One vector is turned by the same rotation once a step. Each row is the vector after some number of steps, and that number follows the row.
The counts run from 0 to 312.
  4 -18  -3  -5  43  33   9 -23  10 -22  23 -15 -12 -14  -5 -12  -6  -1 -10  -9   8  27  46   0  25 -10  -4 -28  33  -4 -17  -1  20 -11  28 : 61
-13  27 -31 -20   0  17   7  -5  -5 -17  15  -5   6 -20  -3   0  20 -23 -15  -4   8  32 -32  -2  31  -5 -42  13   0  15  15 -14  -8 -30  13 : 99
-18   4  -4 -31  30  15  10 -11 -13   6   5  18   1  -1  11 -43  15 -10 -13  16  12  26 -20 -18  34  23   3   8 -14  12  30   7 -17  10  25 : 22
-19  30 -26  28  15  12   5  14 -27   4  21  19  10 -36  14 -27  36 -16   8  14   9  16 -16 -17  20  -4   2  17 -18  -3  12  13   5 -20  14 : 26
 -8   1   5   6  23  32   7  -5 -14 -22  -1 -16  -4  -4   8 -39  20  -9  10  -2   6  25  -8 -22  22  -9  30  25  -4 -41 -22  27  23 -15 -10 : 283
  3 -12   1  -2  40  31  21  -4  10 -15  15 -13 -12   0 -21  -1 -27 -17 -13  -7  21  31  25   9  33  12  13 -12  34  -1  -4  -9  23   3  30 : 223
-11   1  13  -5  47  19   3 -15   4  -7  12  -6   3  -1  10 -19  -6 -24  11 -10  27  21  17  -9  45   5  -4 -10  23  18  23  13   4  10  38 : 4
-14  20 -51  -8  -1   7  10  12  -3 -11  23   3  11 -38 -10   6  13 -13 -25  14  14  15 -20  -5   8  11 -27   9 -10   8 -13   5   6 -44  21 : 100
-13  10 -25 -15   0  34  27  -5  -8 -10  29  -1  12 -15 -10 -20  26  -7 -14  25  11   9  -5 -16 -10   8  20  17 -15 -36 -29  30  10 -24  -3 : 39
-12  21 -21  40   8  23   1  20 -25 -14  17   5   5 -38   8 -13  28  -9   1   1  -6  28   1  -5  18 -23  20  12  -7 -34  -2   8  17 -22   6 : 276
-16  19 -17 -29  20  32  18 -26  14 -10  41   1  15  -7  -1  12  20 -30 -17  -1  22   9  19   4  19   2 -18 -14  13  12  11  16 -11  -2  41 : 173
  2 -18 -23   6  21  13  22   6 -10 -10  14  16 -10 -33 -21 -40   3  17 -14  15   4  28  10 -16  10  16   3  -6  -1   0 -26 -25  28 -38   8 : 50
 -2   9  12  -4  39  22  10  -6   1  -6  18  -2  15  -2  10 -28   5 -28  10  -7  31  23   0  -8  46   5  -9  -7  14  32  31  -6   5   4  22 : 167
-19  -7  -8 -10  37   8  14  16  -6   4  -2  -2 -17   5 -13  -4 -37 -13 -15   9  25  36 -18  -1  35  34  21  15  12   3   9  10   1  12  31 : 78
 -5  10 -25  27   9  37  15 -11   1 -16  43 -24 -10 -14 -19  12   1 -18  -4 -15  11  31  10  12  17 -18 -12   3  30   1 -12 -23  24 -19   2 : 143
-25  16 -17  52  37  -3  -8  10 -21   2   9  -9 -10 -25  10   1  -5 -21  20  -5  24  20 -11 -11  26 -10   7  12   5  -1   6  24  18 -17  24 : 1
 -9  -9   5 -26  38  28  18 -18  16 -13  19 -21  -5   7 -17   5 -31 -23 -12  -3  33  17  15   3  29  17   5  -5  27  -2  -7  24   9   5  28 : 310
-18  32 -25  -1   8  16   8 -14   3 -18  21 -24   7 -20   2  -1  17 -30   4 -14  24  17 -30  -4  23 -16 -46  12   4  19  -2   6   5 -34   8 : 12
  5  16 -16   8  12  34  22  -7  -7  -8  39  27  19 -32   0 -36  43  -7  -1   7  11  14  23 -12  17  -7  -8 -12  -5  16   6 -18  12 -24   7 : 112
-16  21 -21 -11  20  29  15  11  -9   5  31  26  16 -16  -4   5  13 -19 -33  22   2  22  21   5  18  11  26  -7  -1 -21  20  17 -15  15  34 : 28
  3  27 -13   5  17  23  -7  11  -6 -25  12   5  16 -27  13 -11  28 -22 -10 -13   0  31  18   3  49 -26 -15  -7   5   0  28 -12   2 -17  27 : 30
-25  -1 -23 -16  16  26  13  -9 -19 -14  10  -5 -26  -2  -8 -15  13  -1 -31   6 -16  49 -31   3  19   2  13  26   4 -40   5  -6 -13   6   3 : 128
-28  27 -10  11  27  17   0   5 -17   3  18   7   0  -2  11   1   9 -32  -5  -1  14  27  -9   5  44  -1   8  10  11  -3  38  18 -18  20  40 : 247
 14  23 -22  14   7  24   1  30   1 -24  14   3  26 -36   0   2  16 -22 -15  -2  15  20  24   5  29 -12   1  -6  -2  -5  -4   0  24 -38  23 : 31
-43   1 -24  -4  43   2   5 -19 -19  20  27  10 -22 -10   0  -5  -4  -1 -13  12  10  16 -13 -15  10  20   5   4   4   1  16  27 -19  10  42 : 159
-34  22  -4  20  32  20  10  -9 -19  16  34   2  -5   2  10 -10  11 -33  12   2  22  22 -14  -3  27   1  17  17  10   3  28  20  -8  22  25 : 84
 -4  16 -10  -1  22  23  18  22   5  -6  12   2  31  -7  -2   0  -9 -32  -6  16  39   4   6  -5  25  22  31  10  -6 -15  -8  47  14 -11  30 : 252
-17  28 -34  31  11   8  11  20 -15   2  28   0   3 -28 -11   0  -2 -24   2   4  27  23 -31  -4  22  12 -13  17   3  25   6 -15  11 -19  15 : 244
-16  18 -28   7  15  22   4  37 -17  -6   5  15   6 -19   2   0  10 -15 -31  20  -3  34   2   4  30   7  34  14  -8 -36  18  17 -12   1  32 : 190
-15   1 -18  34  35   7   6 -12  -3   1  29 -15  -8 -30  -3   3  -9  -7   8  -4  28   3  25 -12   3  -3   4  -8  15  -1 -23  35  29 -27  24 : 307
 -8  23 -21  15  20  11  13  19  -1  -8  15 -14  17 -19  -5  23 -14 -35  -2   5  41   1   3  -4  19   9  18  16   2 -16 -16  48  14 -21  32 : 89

• _Goal of the exercise_: Your response must consist of all the records, retyped exactly.

• _Your solution_:
One vector is turned by the same rotation once a step. Each row is the vector after some number of steps, and that number follows the row.
The counts run from 0 to 312.
  4 -18  -3  -5  43  33   9 -23  10 -22  23 -15 -12 -14  -5 -12  -6  -1 -10  -9   8  27  46   0  25 -10  -4 -28  33  -4 -17  -1  20 -11  28 : 61
-13  27 -31 -20   0  17   7  -5  -5 -17  15  -5   6 -20  -3   0  20 -23 -15  -4   8  32 -32  -2  31  -5 -42  13   0  15  15 -14  -8 -30  13 : 99
-18   4  -4 -31  30  15  10 -11 -13   6   5  18   1  -1  11 -43  15 -10 -13  16  12  26 -20 -18  34  23   3   8 -14  12  30   7 -17  10  25 : 22
-19  30 -26  28  15  12   5  14 -27   4  21  19  10 -36  14 -27  36 -16   8  14   9  16 -16 -17  20  -4   2  17 -18  -3  12  13   5 -20  14 : 26
 -8   1   5   6  23  32   7  -5 -14 -22  -1 -16  -4  -4   8 -39  20  -9  10  -2   6  25  -8 -22  22  -9  30  25  -4 -41 -22  27  23 -15 -10 : 283
  3 -12   1  -2  40  31  21  -4  10 -15  15 -13 -12   0 -21  -1 -27 -17 -13  -7  21  31  25   9  33  12  13 -12  34  -1  -4  -9  23   3  30 : 223
-11   1  13  -5  47  19   3 -15   4  -7  12  -6   3  -1  10 -19  -6 -24  11 -10  27  21  17  -9  45   5  -4 -10  23  18  23  13   4  10  38 : 4
-14  20 -51  -8  -1   7  10  12  -3 -11  23   3  11 -38 -10   6  13 -13 -25  14  14  15 -20  -5   8  11 -27   9 -10   8 -13   5   6 -44  21 : 100
-13  10 -25 -15   0  34  27  -5  -8 -10  29  -1  12 -15 -10 -20  26  -7 -14  25  11   9  -5 -16 -10   8  20  17 -15 -36 -29  30  10 -24  -3 : 39
-12  21 -21  40   8  23   1  20 -25 -14  17   5   5 -38   8 -13  28  -9   1   1  -6  28   1  -5  18 -23  20  12  -7 -34  -2   8  17 -22   6 : 276
-16  19 -17 -29  20  32  18 -26  14 -10  41   1  15  -7  -1  12  20 -30 -17  -1  22   9  19   4  19   2 -18 -14  13  12  11  16 -11  -2  41 : 173
  2 -18 -23   6  21  13  22   6 -10 -10  14  16 -10 -33 -21 -40   3  17 -14  15   4  28  10 -16  10  16   3  -6  -1   0 -26 -25  28 -38   8 : 50
 -2   9  12  -4  39  22  10  -6   1  -6  18  -2  15  -2  10 -28   5 -28  10  -7  31  23   0  -8  46   5  -9  -7  14  32  31  -6   5   4  22 : 167
-19  -7  -8 -10  37   8  14  16  -6   4  -2  -2 -17   5 -13  -4 -37 -13 -15   9  25  36 -18  -1  35  34  21  15  12   3   9  10   1  12  31 : 78
 -5  10 -25  27   9  37  15 -11   1 -16  43 -24 -10 -14 -19  12   1 -18  -4 -15  11  31  10  12  17 -18 -12   3  30   1 -12 -23  24 -19   2 : 143
-25  16 -17  52  37  -3  -8  10 -21   2   9  -9 -10 -25  10   1  -5 -21  20  -5  24  20 -11 -11  26 -10   7  12   5  -1   6  24  18 -17  24 : 1
 -9  -9   5 -26  38  28  18 -18  16 -13  19 -21  -5   7 -17   5 -31 -23 -12  -3  33  17  15   3  29  17   5  -5  27  -2  -7  24   9   5  28 : 310
-18  32 -25  -1   8  16   8 -14   3 -18  21 -24   7 -20   2  -1  17 -30   4 -14  24  17 -30  -4  23 -16 -46  12   4  19  -2   6   5 -34   8 : 12
  5  16 -16   8  12  34  22  -7  -7  -8  39  27  19 -32   0 -36  43  -7  -1   7  11  14  23 -12  17  -7  -8 -12  -5  16   6 -18  12 -24   7 : 112
-16  21 -21 -11  20  29  15  11  -9   5  31  26  16 -16  -4   5  13 -19 -33  22   2  22  21   5  18  11  26  -7  -1 -21  20  17 -15  15  34 : 28
  3  27 -13   5  17  23  -7  11  -6 -25  12   5  16 -27  13 -11  28 -22 -10 -13   0  31  18   3  49 -26 -15  -7   5   0  28 -12   2 -17  27 : 30
-25  -1 -23 -16  16  26  13  -9 -19 -14  10  -5 -26  -2  -8 -15  13  -1 -31   6 -16  49 -31   3  19   2  13  26   4 -40   5  -6 -13   6   3 : 128
-28  27 -10  11  27  17   0   5 -17   3  18   7   0  -2  11   1   9 -32  -5  -1  14  27  -9   5  44  -1   8  10  11  -3  38  18 -18  20  40 : 247
 14  23 -22  14   7  24   1  30   1 -24  14   3  26 -36   0   2  16 -22 -15  -2  15  20  24   5  29 -12   1  -6  -2  -5  -4   0  24 -38  23 : 31
-43   1 -24  -4  43   2   5 -19 -19  20  27  10 -22 -10   0  -5  -4  -1 -13  12  10  16 -13 -15  10  20   5   4   4   1  16  27 -19  10  42 : 159
-34  22  -4  20  32  20  10  -9 -19  16  34   2  -5   2  10 -10  11 -33  12   2  22  22 -14  -3  27   1  17  17  10   3  28  20  -8  22  25 : 84
 -4  16 -10  -1  22  23  18  22   5  -6  12   2  31  -7  -2   0  -9 -32  -6  16  39   4   6  -5  25  22  31  10  -6 -15  -8  47  14 -11  30 : 252
-17  28 -34  31  11   8  11  20 -15   2  28   0   3 -28 -11   0  -2 -24   2   4  27  23 -31  -4  22  12 -13  17   3  25   6 -15  11 -19  15 : 244
-16  18 -28   7  15  22   4  37 -17  -6   5  15   6 -19   2   0  10 -15 -31  20  -3  34   2   4  30   7  34  14  -8 -36  18  17 -12   1  32 : 190
-15   1 -18  34  35   7   6 -12  -3   1  29 -15  -8 -30  -3   3  -9  -7   8  -4  28   3  25 -12   3  -3   4  -8  15  -1 -23  35  29 -27  24 : 307
 -8  23 -21  15  20  11  13  19  -1  -8  15 -14  17 -19  -5  23 -14 -35  -2   5  41   1   3  -4  19   9  18  16   2 -16 -16  48  14 -21  32 : 89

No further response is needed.